#### Work to be completed:
Quote every line from the top of the listing down to and including the line that contains "q_737: [175 110".

#### Data for analysis:
= Beginning of Section =

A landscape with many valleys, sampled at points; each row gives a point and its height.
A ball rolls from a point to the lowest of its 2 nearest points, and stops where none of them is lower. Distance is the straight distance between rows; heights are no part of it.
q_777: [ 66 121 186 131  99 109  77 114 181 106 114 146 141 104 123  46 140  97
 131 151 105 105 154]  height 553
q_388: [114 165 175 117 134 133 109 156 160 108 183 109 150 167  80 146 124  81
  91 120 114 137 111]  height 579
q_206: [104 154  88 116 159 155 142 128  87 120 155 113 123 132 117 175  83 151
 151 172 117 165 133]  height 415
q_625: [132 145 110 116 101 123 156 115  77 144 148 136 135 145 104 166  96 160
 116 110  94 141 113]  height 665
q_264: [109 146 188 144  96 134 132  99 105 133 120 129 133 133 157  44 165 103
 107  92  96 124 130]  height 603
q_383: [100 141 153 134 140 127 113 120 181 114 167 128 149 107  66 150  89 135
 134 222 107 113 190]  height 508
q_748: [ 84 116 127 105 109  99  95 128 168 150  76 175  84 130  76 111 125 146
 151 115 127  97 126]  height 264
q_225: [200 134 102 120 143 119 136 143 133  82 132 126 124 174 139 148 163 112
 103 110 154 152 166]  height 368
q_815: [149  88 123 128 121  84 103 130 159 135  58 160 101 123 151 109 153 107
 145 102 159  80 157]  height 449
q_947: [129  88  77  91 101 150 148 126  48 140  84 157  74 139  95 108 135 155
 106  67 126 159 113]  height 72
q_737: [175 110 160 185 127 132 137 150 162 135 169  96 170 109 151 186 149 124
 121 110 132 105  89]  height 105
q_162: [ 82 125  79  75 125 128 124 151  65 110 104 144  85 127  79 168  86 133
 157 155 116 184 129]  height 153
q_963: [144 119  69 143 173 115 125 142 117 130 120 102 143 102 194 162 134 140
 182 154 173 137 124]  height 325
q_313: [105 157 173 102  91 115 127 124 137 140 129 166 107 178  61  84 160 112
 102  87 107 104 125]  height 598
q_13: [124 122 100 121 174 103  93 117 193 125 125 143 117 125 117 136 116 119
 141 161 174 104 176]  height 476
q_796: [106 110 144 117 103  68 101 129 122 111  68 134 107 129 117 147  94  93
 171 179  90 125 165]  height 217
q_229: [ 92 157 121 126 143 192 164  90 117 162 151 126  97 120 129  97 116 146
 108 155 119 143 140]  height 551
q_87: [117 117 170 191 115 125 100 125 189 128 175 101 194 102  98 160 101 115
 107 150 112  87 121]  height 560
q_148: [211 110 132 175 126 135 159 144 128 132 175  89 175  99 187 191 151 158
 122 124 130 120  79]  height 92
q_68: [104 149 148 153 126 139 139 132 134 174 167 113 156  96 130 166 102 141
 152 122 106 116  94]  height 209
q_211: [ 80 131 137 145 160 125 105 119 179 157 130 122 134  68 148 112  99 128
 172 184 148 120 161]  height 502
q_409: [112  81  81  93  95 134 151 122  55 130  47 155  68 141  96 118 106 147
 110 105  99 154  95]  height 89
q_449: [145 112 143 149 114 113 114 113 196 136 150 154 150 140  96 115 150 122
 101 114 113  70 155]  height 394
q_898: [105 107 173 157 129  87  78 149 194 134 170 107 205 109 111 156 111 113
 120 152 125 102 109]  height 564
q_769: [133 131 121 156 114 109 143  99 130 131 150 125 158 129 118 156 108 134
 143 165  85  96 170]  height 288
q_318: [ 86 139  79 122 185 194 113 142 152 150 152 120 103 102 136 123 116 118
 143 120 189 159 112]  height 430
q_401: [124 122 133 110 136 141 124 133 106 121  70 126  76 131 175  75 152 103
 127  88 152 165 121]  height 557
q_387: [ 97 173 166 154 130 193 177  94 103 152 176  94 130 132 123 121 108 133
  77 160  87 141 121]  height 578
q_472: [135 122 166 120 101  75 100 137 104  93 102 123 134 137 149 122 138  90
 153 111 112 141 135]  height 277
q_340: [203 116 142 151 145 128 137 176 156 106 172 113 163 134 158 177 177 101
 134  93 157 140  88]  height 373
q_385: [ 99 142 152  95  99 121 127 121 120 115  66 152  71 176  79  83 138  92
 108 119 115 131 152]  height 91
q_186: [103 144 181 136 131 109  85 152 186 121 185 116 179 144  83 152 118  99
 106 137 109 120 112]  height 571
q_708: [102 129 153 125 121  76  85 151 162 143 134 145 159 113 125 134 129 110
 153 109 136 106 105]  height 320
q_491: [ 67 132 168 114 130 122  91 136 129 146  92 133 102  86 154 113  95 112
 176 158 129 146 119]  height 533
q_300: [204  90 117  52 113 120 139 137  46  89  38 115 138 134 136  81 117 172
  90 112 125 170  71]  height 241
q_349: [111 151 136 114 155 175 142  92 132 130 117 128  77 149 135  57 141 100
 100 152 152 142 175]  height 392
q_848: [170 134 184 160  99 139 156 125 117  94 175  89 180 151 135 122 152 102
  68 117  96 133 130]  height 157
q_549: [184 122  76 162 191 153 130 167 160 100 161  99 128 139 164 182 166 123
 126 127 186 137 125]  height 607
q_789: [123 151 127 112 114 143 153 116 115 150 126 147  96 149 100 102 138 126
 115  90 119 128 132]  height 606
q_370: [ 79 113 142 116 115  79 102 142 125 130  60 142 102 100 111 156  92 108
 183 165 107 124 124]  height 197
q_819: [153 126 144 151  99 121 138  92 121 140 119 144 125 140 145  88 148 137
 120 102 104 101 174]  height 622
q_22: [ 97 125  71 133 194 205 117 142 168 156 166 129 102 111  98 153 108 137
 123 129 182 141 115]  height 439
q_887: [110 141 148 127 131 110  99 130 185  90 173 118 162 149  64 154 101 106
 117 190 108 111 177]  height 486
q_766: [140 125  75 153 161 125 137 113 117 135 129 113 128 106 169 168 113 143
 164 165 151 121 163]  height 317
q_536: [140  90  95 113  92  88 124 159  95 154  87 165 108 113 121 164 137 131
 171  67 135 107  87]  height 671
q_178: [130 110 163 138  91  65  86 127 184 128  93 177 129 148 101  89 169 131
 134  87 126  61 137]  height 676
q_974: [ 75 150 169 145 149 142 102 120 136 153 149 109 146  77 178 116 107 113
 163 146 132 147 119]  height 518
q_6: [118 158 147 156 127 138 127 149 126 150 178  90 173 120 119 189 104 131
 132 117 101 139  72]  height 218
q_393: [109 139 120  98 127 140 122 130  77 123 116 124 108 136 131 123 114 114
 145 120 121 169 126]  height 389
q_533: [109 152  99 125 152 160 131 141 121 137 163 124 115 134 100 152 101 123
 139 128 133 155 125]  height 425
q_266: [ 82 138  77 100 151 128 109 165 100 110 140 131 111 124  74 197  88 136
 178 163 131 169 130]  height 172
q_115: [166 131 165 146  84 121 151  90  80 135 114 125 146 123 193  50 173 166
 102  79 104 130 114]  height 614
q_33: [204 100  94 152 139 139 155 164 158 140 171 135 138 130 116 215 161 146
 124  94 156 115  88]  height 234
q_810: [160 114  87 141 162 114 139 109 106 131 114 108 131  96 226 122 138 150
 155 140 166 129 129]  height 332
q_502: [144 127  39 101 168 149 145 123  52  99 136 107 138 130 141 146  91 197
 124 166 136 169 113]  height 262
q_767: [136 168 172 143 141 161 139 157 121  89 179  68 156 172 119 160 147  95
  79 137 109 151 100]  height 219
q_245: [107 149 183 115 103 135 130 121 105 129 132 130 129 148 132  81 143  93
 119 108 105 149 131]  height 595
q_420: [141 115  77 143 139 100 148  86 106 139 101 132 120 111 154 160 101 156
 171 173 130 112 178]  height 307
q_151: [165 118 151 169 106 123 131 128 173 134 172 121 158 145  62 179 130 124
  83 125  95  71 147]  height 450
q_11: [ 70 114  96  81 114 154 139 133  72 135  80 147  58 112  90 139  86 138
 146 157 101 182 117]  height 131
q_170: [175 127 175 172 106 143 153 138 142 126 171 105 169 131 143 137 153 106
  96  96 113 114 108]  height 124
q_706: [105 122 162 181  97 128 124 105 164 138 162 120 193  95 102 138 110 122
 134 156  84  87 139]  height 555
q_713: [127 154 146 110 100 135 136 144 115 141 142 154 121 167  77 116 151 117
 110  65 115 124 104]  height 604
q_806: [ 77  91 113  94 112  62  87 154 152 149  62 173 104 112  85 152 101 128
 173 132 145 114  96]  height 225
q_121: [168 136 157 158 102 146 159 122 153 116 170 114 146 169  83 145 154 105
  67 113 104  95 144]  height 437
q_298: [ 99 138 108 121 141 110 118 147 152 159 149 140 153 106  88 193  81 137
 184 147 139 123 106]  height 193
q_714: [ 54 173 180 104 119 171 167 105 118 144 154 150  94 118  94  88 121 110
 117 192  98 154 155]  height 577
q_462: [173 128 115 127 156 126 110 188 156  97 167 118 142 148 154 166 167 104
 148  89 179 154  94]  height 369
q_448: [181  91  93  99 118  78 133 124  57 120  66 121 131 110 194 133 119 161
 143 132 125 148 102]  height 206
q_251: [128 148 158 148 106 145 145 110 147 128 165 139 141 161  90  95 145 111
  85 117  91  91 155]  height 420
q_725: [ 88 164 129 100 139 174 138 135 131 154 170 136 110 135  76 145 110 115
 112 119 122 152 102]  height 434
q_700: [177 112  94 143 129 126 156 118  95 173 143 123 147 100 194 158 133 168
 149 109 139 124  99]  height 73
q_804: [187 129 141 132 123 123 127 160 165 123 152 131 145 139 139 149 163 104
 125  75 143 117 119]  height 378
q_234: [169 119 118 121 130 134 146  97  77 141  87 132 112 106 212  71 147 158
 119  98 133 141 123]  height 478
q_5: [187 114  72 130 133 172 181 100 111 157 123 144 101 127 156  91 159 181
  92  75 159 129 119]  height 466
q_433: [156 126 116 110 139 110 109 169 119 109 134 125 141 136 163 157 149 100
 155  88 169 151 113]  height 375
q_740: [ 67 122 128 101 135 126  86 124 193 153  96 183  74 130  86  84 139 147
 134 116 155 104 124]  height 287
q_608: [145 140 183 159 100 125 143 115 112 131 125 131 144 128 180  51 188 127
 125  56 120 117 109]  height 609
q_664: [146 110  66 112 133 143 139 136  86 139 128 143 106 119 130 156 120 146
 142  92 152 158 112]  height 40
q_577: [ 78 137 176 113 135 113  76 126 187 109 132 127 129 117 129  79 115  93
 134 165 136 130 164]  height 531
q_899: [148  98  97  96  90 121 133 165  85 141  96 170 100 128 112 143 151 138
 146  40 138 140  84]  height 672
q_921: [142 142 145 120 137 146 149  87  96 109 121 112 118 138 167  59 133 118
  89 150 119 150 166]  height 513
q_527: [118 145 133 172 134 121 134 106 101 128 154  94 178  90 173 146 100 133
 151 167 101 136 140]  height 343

= End of Section =

#### Exercise result:
A landscape with many valleys, sampled at points; each row gives a point and its height.
A ball rolls from a point to the lowest of its 2 nearest points, and stops where none of them is lower. Distance is the straight distance between rows; heights are no part of it.
q_777: [ 66 121 186 131  99 109  77 114 181 106 114 146 141 104 123  46 140  97
 131 151 105 105 154]  height 553
q_388: [114 165 175 117 134 133 109 156 160 108 183 109 150 167  80 146 124  81
  91 120 114 137 111]  height 579
q_206: [104 154  88 116 159 155 142 128  87 120 155 113 123 132 117 175  83 151
 151 172 117 165 133]  height 415
q_625: [132 145 110 116 101 123 156 115  77 144 148 136 135 145 104 166  96 160
 116 110  94 141 113]  height 665
q_264: [109 146 188 144  96 134 132  99 105 133 120 129 133 133 157  44 165 103
 107  92  96 124 130]  height 603
q_383: [100 141 153 134 140 127 113 120 181 114 167 128 149 107  66 150  89 135
 134 222 107 113 190]  height 508
q_748: [ 84 116 127 105 109  99  95 128 168 150  76 175  84 130  76 111 125 146
 151 115 127  97 126]  height 264
q_225: [200 134 102 120 143 119 136 143 133  82 132 126 124 174 139 148 163 112
 103 110 154 152 166]  height 368
q_815: [149  88 123 128 121  84 103 130 159 135  58 160 101 123 151 109 153 107
 145 102 159  80 157]  height 449
q_947: [129  88  77  91 101 150 148 126  48 140  84 157  74 139  95 108 135 155
 106  67 126 159 113]  height 72
q_737: [175 110 160 185 127 132 137 150 162 135 169  96 170 109 151 186 149 124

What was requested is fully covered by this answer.